Each row of a before or after table is a point. The points were changed in one or more steps. Then noise was added and the rows were shuffled. The steps act on how far a point lies along the listed directions, d1 being the first. Name the steps. A step turns or swaps two directions, mirrors them in a line or flattens them onto one, adds a multiple of one to another, or multiplies one. Angles are multiples of 10 degrees, from the lower direction toward the higher: turns from -170 to 170, lines from 10 to 170 but not 90. Use the fewest steps. Two steps may share a direction if one is a turn and the other turns, adds or multiplies; they go together, in the order done. Otherwise the lowest direction goes first.
In the rows, 100 means zero.

Directions:
(1): [102,156,57]
(2): [45,128,134]
(3): [56,68,56]
Before (10 x 3):
[[107,80,85],
[46,81,114],
[137,93,96],
[151,89,88],
[112,80,113],
[127,136,99],
[136,98,50],
[111,57,84],
[48,95,100],
[150,112,98]]
After (10 x 3):
[[92,87,97],
[8,100,139],
[120,75,110],
[193,87,74],
[125,104,59],
[163,117,76],
[84,70,102],
[176,76,77],
[155,83,82],
[8,115,123]]
Steps: add 1.5 times d3 to d2

Directions:
(1): [69,140,126,75,128,82,21,56]
(2): [141,65,32,138,138,115,56,74]
Before (10 x 8):
[[119,106,82,116,135,114,40,82],
[106,85,83,117,116,114,88,80],
[110,97,83,113,114,112,81,93],
[101,95,119,82,91,98,130,122],
[114,83,87,127,109,89,84,83],
[113,83,72,130,123,90,81,95],
[90,107,104,101,116,90,60,78],
[52,143,159,71,87,86,114,84],
[119,66,97,124,68,108,189,147],
[112,68,82,101,130,100,70,86]]
After (10 x 8):
[[94,103,131,75,84,97,138,127],
[114,71,107,118,62,106,196,150],
[115,78,69,124,124,117,79,75],
[117,91,72,120,122,115,72,88],
[134,96,61,127,147,118,26,75],
[122,59,64,111,140,104,60,81],
[33,157,188,55,71,80,132,95],
[123,75,73,134,119,93,76,79],
[124,74,53,140,134,94,69,87],
[93,104,98,105,119,92,57,76]]
Steps: multiply d2 by 1.6

Directions:
(1): [64,97,168,63,145,55,84,134,59,138,103,24,130,121]
(2): [98,157,74,53,149,146,132,119,86,144,58,140,77,171]
(3): [99,73,109,13,91,100,38,23,142,100,131,118,109,141]
(4): [83,43,78,167,170,84,79,114,99,109,158,147,113,154]
(5): [89,88,81,126,126,160,85,113,183,71,57,26,136,128]
Before (8 x 14):
[[126,90,62,195,92,80,125,108,58,99,137,178,74,87],
[96,89,110,67,80,87,57,57,130,101,109,90,115,104],
[108,97,107,117,66,99,75,89,131,64,107,51,121,78],
[121,112,50,193,108,133,157,125,90,104,108,171,81,93],
[111,87,99,77,117,108,103,97,125,121,102,71,128,150],
[98,99,118,77,99,92,108,119,74,97,90,58,112,103],
[124,130,31,176,111,147,152,127,95,108,88,189,60,107],
[71,57,125,110,144,100,72,90,132,77,101,56,113,111]]
After (8 x 14):
[[93,92,84,120,104,120,77,91,154,90,83,75,121,114],
[105,102,90,153,102,99,97,120,105,81,112,86,111,98],
[122,93,68,108,77,116,115,95,96,76,102,125,90,95],
[126,108,81,111,84,125,133,111,126,101,77,69,115,106],
[97,112,103,122,95,127,127,107,117,66,52,66,83,57],
[77,115,162,66,136,41,101,131,21,165,127,91,98,116],
[86,115,168,64,120,45,117,118,19,160,130,92,107,98],
[95,109,167,35,92,32,79,83,31,146,127,80,101,109]]
Steps: turn d1 and d4 by -150 degrees; multiply d2 by 0.4; turn d3 and d5 by 70 degrees

Directions:
(1): [119,78,54,57,77,108,109,166,89,84,46,78,80,99,100,145,108,120,91,113,144,113,103,50]
(2): [128,71,110,115,101,118,116,54,95,120,120,61,125,109,74,147,87,81,127,103,97,195,96,76]
Before (9 x 24):
[[124,86,61,58,92,102,112,165,82,82,42,80,97,94,120,112,110,110,99,108,133,73,108,71],
[79,117,150,127,121,73,73,42,99,109,139,138,128,99,109,43,95,88,97,96,53,69,89,155],
[116,80,111,100,90,112,96,67,89,115,130,90,103,112,88,122,88,92,120,98,90,148,96,103],
[102,89,102,108,89,115,120,91,97,113,90,73,119,123,72,117,96,106,108,89,106,154,93,95],
[113,81,122,122,92,125,116,83,111,102,109,77,100,111,85,135,102,97,145,104,84,165,112,100],
[56,120,142,121,115,89,85,87,109,83,127,147,100,93,108,32,104,72,103,88,71,27,102,153],
[62,115,152,140,114,97,91,61,113,113,150,151,95,103,119,18,83,75,97,69,38,19,103,170],
[99,114,77,74,89,85,84,168,102,94,68,127,88,93,121,90,96,125,85,89,125,51,100,83],
[96,138,157,139,130,83,95,29,108,125,154,125,128,105,79,60,78,64,137,88,55,114,113,139]]
After (9 x 24):
[[70,121,109,108,99,98,101,110,105,101,92,115,103,117,96,59,103,114,86,83,92,64,94,134],
[76,119,117,110,94,105,95,129,119,80,92,127,71,100,116,70,116,117,115,99,78,48,117,135],
[114,56,74,64,75,124,118,157,83,75,55,74,91,100,80,156,105,87,113,112,145,142,103,45],
[87,109,99,81,86,93,81,119,95,94,105,129,76,102,117,75,103,115,92,97,95,52,100,126],
[124,88,119,119,106,103,100,64,101,130,126,88,135,105,85,126,75,87,129,85,95,168,91,82],
[109,120,61,43,83,83,98,194,88,78,37,116,67,93,102,110,102,118,96,109,142,61,122,62],
[121,96,137,131,125,105,109,34,96,121,133,80,145,102,98,84,89,66,134,90,70,128,100,124],
[122,73,61,43,75,91,94,165,76,78,36,90,91,101,107,137,109,124,84,122,140,106,96,56],
[129,40,48,51,57,130,125,184,80,89,35,70,65,106,101,162,93,108,98,105,143,124,107,29]]
Steps: turn d1 and d2 by 160 degrees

Exercise instructions: Give the number of lines in the listing above where the word "multiply" appears, and nothing else.

Output: 2